[Dataset entries]
========================================================================
(in the rows, 128 means zero)
The rows below come in pairs that one turn or mirror swaps. Which row does each named row swap with?
The rows were stretched afterwards, more along some directions than others.
tuke: [ 86  87 137 135 127 156 124 128 115 135 138 136 109 121 123 123  93 133
 124 119 101  82 123 139 136 119 160 125 158 131]
rurun: [110 130 116  93 125  86  74 118 103  65 141 119 127  92  96 121 120 121
 169 105 123  71 137 139 117 117 126 161 109 154]
sufoz: [119 128 150 127 193 151 131 106 107 120 122 125 127 114 135 152 131 165
 121 172 131 133 159 150 134 140 139 140 133 185]
Vak: [118  90 124 113 140 117 140 112 122 114 153 113 148  86 121 134 120 117
 138  56 149 129 121 129 111  96 134 129 103 126]
lelig: [130 149 153 134 150 134 117  82 133  82 147 120 145 111 156 149 140 128
 117 115 143 139 122 154 156 121 128 115 134 140]
govu: [120 109 125 111 166 115 129 137 121 122  89 147 137 104 103 151 132 127
 141 134  98 147 158 139 109 126 125 144 122 176]
tufo: [ 97 130 152 111 138 158  94 113 125 102 134 133 115 113 125 140  93 127
 133 123 113 124 167 169 124 132 139 125 128 153]
Ranav: [124 106 121 122 148 130 125 127 104 128 109 122 143 108 107 144 124 115
 125 138 147 155 177 144  98 124 121 123 102 136]
Geto: [115  99 161 149 167 126 115 126 148  94 118 171 160 151 107 184 103 113
 115 149 129 135 115 147 149 123 164 107 156 140]
soko: [118  93 161 178 169 104 116 116 140 115 124 138 137 146 110 175  94 134
 135 153  99 143 118 160 160  88 181  99 159 160]
kera: [ 90 127 136 133 154 132  99 135 113 130 122 128 147 129 132 138 117 134
 127 137 117 116 149 126 150 110 133 127 157 179]
tus: [ 98 100 133 125 171 137 116 108 101 117  94 158 132 105  98 170 137 101
 112 142 129 135 154 138 145 118 140 145 108 170]
kapo: [134 143 137 140 181 130 102 109 134 123 125 119 153 151 118 155 112 138
 123 189 104 170 137 167 156 149 108 136 176 207]
Torat: [ 89  93 123 128 189 150  97 118  82 141 126 135 130 109 111 129 125 143
 128 148 120 122 146 157 147 102 134 146 147 187]
Mol: [ 77  92 129 130 183 159 121 143  90 147 140 162 109 121 115 137 123 129
 129 123 115 100 143 135 146  99 167 131 138 172]
biseb: [ 77  88 148 121 171 116 135 130 109 102 128 153 121  75 102 142 128 117
 131 129 112 123 154 154 149  91 167 143 120 168]
Ganiz: [ 99 114 161 102 155 139 130 117 111 120 142 139 153  94 125 152 112 127
 140  86 153 136 142 126 104 113 128 122 120 148]
gak: [ 99  99 142 132 154 137 129 117 132 109 112 135 133 120  98 142  98 117
 122 142 100 125 125 190 134 119 157 119 133 148]
timis: [105 127 143 161 163 121 148  94 115 127 126 132 152 125 120 164 129 129
 111 170 119 150 138 161 143 121 126 121 159 181]
fetuf: [121 104 153 108 135 115 114 102 102  73 161 148 128  81  96 155  86 126
 135 138 147 118 140 130 115 121 161 160 121 138]
kevi: [105 105 143  92 137 110 102  98 103  81 152 101 117 103  84 120 119 131
 148 123 117 102 141 164 117 119 117 154 141 156]
gem: [114 110 136 101 134 112 104 130 115  95 111 131 144 101 111 153 110 110
 154 101 155 108 132 123 115  96 141 109  99 126]
bib: [ 91 111 137 109 162 122 125 123  98  87 126 132 117  94 130 126 140 123
 145 104 134 103 112 132 148 101 160 135 116 154]
Tikup: [169 129 162 131 144 107 132  77 143  81 156 135 144 110 147 167 136 130
 138 109 139 170 113 136 154 120 131 117 153 135]
sume: [118 108 133 103 129 122 108 115 110 107 134 117 104  94 108 112 123 127
 142 107  93 106 148 142  94 123 119 155 120 126]
bivu: [125 149 153 143 145 132 118  91 140 102 145 117 132  99 163 136 127 138
 130 107 122 134 125 172 150 117 130 115 127 138]
bepep: [117 105 136 156 136 136 118 124 103 120 115 128 120  98 130 131 134 127
 127 105 151 163 127 142 129 109 138 119  90 116]
liliz: [ 93 103 127 110 154 116  82 141 120  85 120 157 151 134  61 154  80 120
 140 177 123  94 133 145 127 119 178 143 144 186]
nafev: [114  81 141 141 133 109 129  96 119  93 139 171 125  81 134 153 114 137
 160  89  99  92 103 132 144  82 152 124 117 133]
vuran: [114 127 123 103 135 125  84  98 122  91 119 140 133 130 114 138 100 139
 147 121 109 119 164 167 129 144 123 137 148 166]
rize: [107 117 135 119 170  92 105 101 103  86 161 143 156 114 105 152 132 104
 137 123 140 128 122 133 146  94 139 138 132 160]
nunaf: [118  93 148 118 136 126 128  79  87  75 164 118 132 102 129 150 103 111
 145 109 145 122 133 139 143  95 140 138 131 147]
Tavor: [104 104 145 159 154  93  86 124 131  82  92 128 157 119  99 165 134  90
 124 132 104 131 133 154 147  97 157 115 139 168]
tezu: [115 123 149 118 161 108 108  96  97  98 139 100 143 133  98 160 111 143
 147 154 122 126 152 160 119 106 134 139 146 206]
Dup: [110 111 144 119 151 156 143  91 107 105 113 106 127  98 131 120 127 122
 111 119 120 131 119 165 126 126 131 131 129 128]
Begem: [113 114 145 121 165 165 129 133 126 141 141 126  89 116 136 128 112 139
 122 146 111 105 134 147 109 137 144 137 122 152]
leveb: [ 98  86 134 125 158 171 163  97  94 130 140 180 103  93 127 131 116 154
 110 110 104  95 128 134 108 118 145 146 113 156]
Tise: [124 105 116 107 129  94 112  94  80 100 132 131 141  83  71 129  90 117
 155 137 106 103 136 145 122 118 144 151 127 171]
pok: [ 81 109 163 143 161 138 136 125 114 110 113 168 128  97 117 139 115 139
 116 127  97 116 132 165 123 114 186 144 129 176]
lufip: [104 117 126 122 136  98  85 134 109  96 118 114 121  91 110 128 125 119
 160  94 131  99 139 142 118  96 155 134  97 136]
mel: [107 105 135 148 145 100  79 125 128  92 142 124 132 105 109 142 110 121
 133 130 107 110 118 143 166 103 141 131 140 151]
rezem: [133 111 133 156 158 125  93 119 123 130 141 150 139 103 122 155 105 127
 113 153 112 145 151 144 140 120 114 126 119 152]
laz: [133 132 152 134 148 126 115 127 123 119 138 145 136 114 126 161 104 151
 133 127 120 121 142 119 119 118 142 118 120 157]
kupim: [137 145 146 132 156  84 131 105 136 100 118 118 157 103 111 156 134 144
 138 132 109 150 139 153 115 130 117 135 111 155]
sib: [115 118 152 151 151 112 124 127 104 111 144 134 147 105 129 149 144 123
 128 107 137 126 107  93 154  96 137 112 136 141]
nefub: [139 147 137 106 156 104 122  86 141  80 129 109 160 116 115 145 153 113
 125 116 107 176 122 135 122 137  78 136 149 160]
sus: [125 108 139  90 132 108 132 123 106  85 145  98 121  91 109 119 118 153
 166 101 125 127 162 161  96 105 134 147 126 142]
Febo: [155 127 141 122 140  83 110  93 137  71 119 142 160  91 109 164 115 118
 159 115 131 148 137 150 137 132 126 125 124 144]
Refil: [149 154 150 128 147 128  95  96 117 120 142 123 123 147 140 147 123 164
 138 140 105 159 124 163 133 135 104 136 174 157]
bor: [143 132 117 125 137 122  78 120 111 114 111 122 157 108  99 121 119 136
 119 130 135 162 152 148 102 153  90 150 104 160]
Gufu: [ 99 118 167 160 140 133 103 116 123  94 102 142 163 115 105 147 133 130
 115 130 107 161 127 153 145 121 130 120 147 170]
fom: [136 139 141 118 178  94  89 106 138  86 127 117 145 122 119 146 123 127
 140 167 100 119 122 156 159 130 135 150 184 189]
gizel: [132  97 123  99 131 118 130  95 113 105 137 123 123 109 107 118 116 129
 138  93 105 116 129 154 121 132 112 147 129 121]
Voda: [119  93 129 102 136 136 113 123 107 106 149 105 130 113  93 132 106 114
 145  85 144 127 140 129  96 118 130 131 104 143]
Natev: [111  95 129 117 180 143 112 128 120 123 121 181 123  95  88 149  96 124
 124 167 100 113 174 147 128 128 149 159 118 194]
vik: [114 102 170 125 147 125 160  92 120 100 164 150 142  92 140 138 109 165
 153 110 100 136 107 138 127 120 125 138 163 157]
Rini: [136 127 115 118 158 124 127  96 112 122 160 106 137 105 119 127 133 127
 109 133 119 162 131 144 139 159  96 158 138 146]
vami: [108 113 175 149 139 133 104 123 132 110 114 153 142 138 121 161 104 145
 149 117  96 138 124 156 126  96 141 102 165 187]
vef: [103 104 186 143 154 136 142 100 137 108 142 139 132 109 151 142 114 170
 148 101  95 129  97 148 131 107 136 122 173 157]
zek: [122 107 168 153 162 152 130  97 129 115 111 148 133 125 146 167 128 158
 123 160  91 165 134 157 154 119 111 112 172 173]
Zadib: [ 81 111 133 107 163 131  94 140 131  79 121 146 126 118  88 139 120 134
 146 153 113  91 157 168 138 126 144 148 139 180]
tuf: [ 64 102 134 118 182 150 121 125  79 127 144 135 125  97 117 113 133 135
 132 110 144  94 119 138 137 108 145 140 132 151]
luz: [100 115 114 110 171 119 111 120 118 115  94 145 157 123  77 139  93 123
 124 171 109 134 128 182 135 138 146 137 142 176]
rimit: [ 95  81 157 117 143 136 127 120 115  99 140 139  93  93 138 140 112 140
 161  87 121  90 117 133 122  77 165 112 121 120]
vas: [126 134 155 115 141  77  93 104 103  58 153 138 170  95 110 167 128  99
 140 111 116 112 131 126 141 113 134 133 148 155]
peki: [114 139 154  98 128 131 105 134 111  90 105 141 146 124 113 131 111 134
 152 115 133 132 141 148 109 124 135 135 126 175]
dud: [ 91  89 150 143 155 166 149 113  88 130 122 149 107  77 136 138  99 138
 129 112 127  94 138 152 137 111 188 131 115 142]
tik: [112 106 133 120 162 118 130 119 112 114  92 114 142 110 109 131 141 120
 114 111 110 151 152 157 117 118 123 146 141 152]
boba: [ 94 141 169 119 160 125 155  94 116  94 165 144 144 113 117 147 111 149
 143 162 109 127 115 154 152 151 146 136 166 173]
Fulef: [106  96 142  96 161 125 137 108 112  97 148 118 156  98 105 139 124  99
 110  97 140 125 131 118  92 126 128 135 129 145]
mak: [ 99 121 162 148 168 144 120 127 128 129 125 109 149 137 123 153 109 139
 102 160 112 144 120 136 129 109 133 110 159 181]
fami: [139 139 129 124 166 137 115 103 127 120 153 132 132 119 155 146 138 123
 125 126  99 151 132 138 141 127 102 116 138 154]
Voret: [123 122 140 118 111 134 107  98 110 105 162 119 115  81 151 118 130 137
 148  91 107 122 155 136 131 122 104 139 135 133]
Zazu: [132 135 150 122 117 128 111 105 130  77 142 143 140  94 113 147  82 140
 141 153 102 120 138 159 138 127 140 124 120 155]
razi: [110 136 159 152 137 120 110 137 157  95 103 141 171 116 117 172  96 105
 128 134 116 142 132 132 140 129 149  88 134 161]
tonab: [129 111 174 137 148 121 102 121 142  79 125 137 177 141 106 176 106 110
 123 117 108 144 102 117 129 110 136  91 155 153]
nipo: [ 98  90 125 118 138 139 117 138 118 123 120 134 156  80  88 137 101 116
 133 103 135 112 152 126 102 105 133 124  77 155]
setu: [131 113 149 123 116 114  94  76 125  83 149  97 116 117 139 130 121 127
 162  89 120 118 141 150 122 111 105 132 148 131]
nemiv: [131 146 118  97 136  84  53 115 113  62 112 109 154 134  64 147 101 105
 152 157 119  98 148 162 133 132 139 142 137 170]
Ket: [104 159 153  94 167 120 137 100 119  98 135 125 134 130 120 144 120 157
 149 153 107 116 116 167 142 135 147 149 173 189]
meruf: [109 113 144 140 154 149 144 131 107 153 124  98 111  97 142 111 148 146
 104 112 108 149 136 142 117 118 101 130 125 129]
gel: [ 99  99 129 131 157 128 107 134 128 132  90 120 133 124  96 126 122 120
 125 124  95 120 139 165 118 124 136 138 147 155]
kopi: [123 103 134 141 138 145 141  85 117 131 138 139 102 115 134 137 109 167
 160 108 107 115 109 158 134 106 133 139 130 156]
Piveb: [155 122 131 128 159 103 123 105 143 108 145 151 153 123  99 152  86 159
 159 183  92 131 135 161 148 130 136 152 149 205]
mepal: [119 118 159 140 162 111 133 106 117  88 136 152 158 111  82 165  96 122
 131 170 120 112  97 142 148 116 190 131 140 176]
doga: [131 140 134  98 142 124 149 106 119 102 168 100 117 113 148 121 111 148
 152 116 139 128 113 140 103 125 139 123 131 130]
pado: [140  99 135 139 174 128 159  73 117 132 152 135 118  95 147 164 139 134
 134 135 116 150 139 136 142 126 122 134 135 143]
gufo: [101 141 136 125 171 114  92 102 126 103 135 139 174 126 101 152 106 124
 137 137 133 136 117 165 148 117 140 120 157 196]

Swapped with Tise: tus
Swapped with laz: kapo
Swapped with govu: nemiv
Swapped with nafev: Dup
Swapped with lelig: vik
Swapped with nipo: Torat
Swapped with kera: bor
Swapped with Natev: tezu
Swapped with tik: rurun
Swapped with timis: fetuf
Swapped with liliz: Ranav
Swapped with fom: kupim

The rows below come in pairs that one turn or mirror swaps. Which row does each named row swap with?
The rows were stretched afterwards, more along some directions than others.
Bude: [ 85 126 140 118  88 135 136 121 129 161 138 115 118 134  81 148 119  99
 127  91 127  97 115]
gozol: [100 102 132 100 109 131 123 131 121  94 138 110 156 143  94 134 165 103
 128 153 126 146 127]
fodi: [166 140  95 154 127 120 113 109 135 136 125 134 133 132 118 171 125  86
 143  91 131 101 147]
Gevo: [126 137 133 113 160 111 111  97 143 116 137 151 158 104 147 137 103 108
 123 113 122  83 123]
zikar: [103  77 125 101  97 107 101 130 143 121 125 129 150 161 121 118 153  94
 120 141 149 136 132]
sito: [139 107 123 107 133 142 127  90 146 117 146 139 157 105 141 135 124 100
 103 139 114  91 136]
fiku: [112 117 158 119 162  87 117 138 108  99 119 136 129 173  66 164 124  83
 148 128 116  98 128]
goguf: [105  73 132  94 112 109 106 147 126 112 137 143 143 158 120 107 151  90
 132 150 140 122 145]
kudur: [137 115 128 113 152 129 123 103 140 122 137 141 153 100 143 130 104  96
 119 124 107 110 146]
daf: [139 142 121 129 176 108 134 107 138 131 131 143 144  76 134 136  90  88
 122 113 124  81 138]
pinov: [135 138 129 118 158 146 153 112 141 131 124 152 159  98 143 124 107 119
 131 121 104 106 126]
vot: [162 142  94 147 105 109 106  99 128 161 122 126 110 119 135 153 123  67
 136  83 150 105 124]
Pader: [117 129 140 107 170 105 114 146 108 100  88 153 121 140  79 142 107  73
 130 127 118  87 115]
pak: [110 116 155 130 155  84 116 140 120 101  98 154 122 167  79 143 125  87
 140 137 139  90 113]
Mosi: [ 92  94 118 104  71 111 106 135 134 140 149 123 147 141 122 121 143  85
 134 109 148 135 140]
mek: [154 153  89 127  95 136 115 105 144 142 107 150 118 135 139 135 133  87
 130 123 142 131 108]
zut: [107 129 145 130  81 134 131 118 126 170 144 126  94 129 102 162 118 132
 127  80 144  96 122]
nuse: [120 110 131 123 164  99 110 139 113  90 110 138 127 148  69 174 122  93
 151 132 115 104 124]
kone: [102 131 131 117  66 146 124 139 122 127 151 152 137 146 101 112 119 107
 158  92 166  93 147]
fatib: [107 140 142 120  79 137 127 116 120 159 136 131  96 130  97 155 106 122
 113  96 139  98 119]
Vovo: [100 123 128 140  71 127 120 119 128 157 149 114  96 132 105 164 119 106
 123  83 145 110 140]
futes: [115 140 158 125 161  83 117 127 126 113 113 147 115 169  89 176 137 102
 136 142 140 109 111]
nam: [121 105 131 110 107 122 111 141 132  99 123 134 155 137 118 119 144 107
 115 164 131 131 137]
lila: [146 143 100 123 106 131 119  89 134 152 148 131 123 145 147 141 124  69
 134  98 130 109 127]
zubi: [147 135  86 119  88 133 106  95 137 147 123 114 120 124 148 135 138  85
 118  60 138 107 122]
dolil: [112 138 129 127  90 140 126 113 112 159 140 123 101 131  93 149 107 129
 108  92 118  99 108]
bomu: [122  77 133 103  96 141 121 145 135 118 134 124 135 147 123 121 153 111
 120 150 121 137 143]
digu: [104 104 158 132 161  91 114 145 125  97 127 152 124 159  95 162 133  91
 142 136 133  79 136]
Lidi: [133 132 113 112 133 151 115 117 132 110 150 130 169  86 129 141 106 104
 136 116 102  95 141]
gugog: [112 141 119 116  83 141 125 139 133 105 147 153 145 164  85 134 133  97
 168 122 148 111 136]
Risir: [104 149 140 119 101 136 143 116 134 168 142 113 100 131  96 168 128 125
 114  90 133 109 117]
Sar: [111 115 152 110 160  97 128 137 111 106 118 149 127 167  80 156 132  93
 141 125 120  86 120]
ven: [103 118 148 114 159  92 120 135 124  93 105 145 124 154  81 158 134  83
 144 127 138  92 125]
Zumuf: [107 119 156 119 166 103 118 128 101  95 110 142 139 159  76 155 122  95
 137 130 105  88 111]
miko: [128 139 131 137  77 134 123 132 113 123 160 145 128 165  91 141 150 141
 153 121 156 118 113]
nisu: [118 140 105 119  73 136 130 134 126 136 167 138 157 160  93 135 147 111
 156 106 135 112 126]
tibag: [135 136 122 127 144 121 130  87 160 131 130 119 147  98 136 149  94  96
 120 117 123  89 154]
vid: [178 124  69 137  99 126  97 119 119 131 136 125 124 127 140 140 134 101
 136  94 127 128 134]
bep: [147 132 126 119 161 125 128 100 143 117 125 146 126 104 166 115  95  93
  97 140 123 100 143]
Muguf: [107 128 142 114  87 140 125 127 125 154 139 110  95 136  82 154 115 107
 109  99 123  97 126]
Leliz: [ 93 146 139 105 109 137 129 132 125 121 147 159 158 153  79 117 138 124
 160 100 156  93 115]
kidof: [177 130  92 147  86 129 118  85 124 130 129 138 127 140 138 140 128 100
 131  83 150 112 136]
bekal: [155 125 136 124 160 124 129  90 152 111 121 144 138 114 156 129 103  87
 102 134 119  99 146]
Pimeg: [168 128  89 138 126 113 125  99 155 150 128 120 114 137 137 147 127  92
 126  96 135  89 143]
nepof: [172 139  77 133  95 138 124  81 145 156 133 130 116 141 151 143 122 113
 100  91 135 115 124]
sapen: [123 122 128 134  87 154 125 129 118 160 141 116  97 123  84 173 112 133
 133  79 120  93 122]
Zef: [156 134  97 124  95 137 120  80 151 149 138 121 120 142 145 145 134  64
 118  96 129 114 133]
sabu: [137 128 126 109 153 133 122  86 152 120 136 146 161 132 140 153 117 102
 109 143 110  89 121]
Gimon: [ 98 130 122 113  83 137 125 135 145 128 150 153 152 165  92 121 137 106
 154  97 163  82 125]
fudo: [103 122 134 113 104 117 111 157 138 104 135 166 144 157 103 113 139  86
 153 117 166  75 132]
Luzo: [110  89 136 104  92 118 101 127 119 129 114 123 138 152 115 114 161 114
 121 126 151 153 123]
zakeg: [114 138 131 119  99 131 124 124 108 182 146 136 105 131  92 159  96 115
 131  81 116  96 106]
pokeb: [163 133  98 132  93 142 107 106 133 134 119 134 118 135 134 135 132  76
 134  86 140 109 136]
gota: [152 120 110 139 139 127 120 103 151 152 140 129 133  91 142 161 106 115
 100 123 113 108 151]

Swapped with Zef: bekal
Swapped with Mosi: fudo
Swapped with tibag: Pimeg
Swapped with zut: ven
Swapped with zikar: Gimon
Swapped with lila: bep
========================================================================
▸ Task details: Using the records above, restate word for word the lines from the one with "109 143 110" through the one with "153 117 166", both included.

▸ Task response:
 109 143 110  89 121]
Gimon: [ 98 130 122 113  83 137 125 135 145 128 150 153 152 165  92 121 137 106
 154  97 163  82 125]
fudo: [103 122 134 113 104 117 111 157 138 104 135 166 144 157 103 113 139  86
 153 117 166  75 132]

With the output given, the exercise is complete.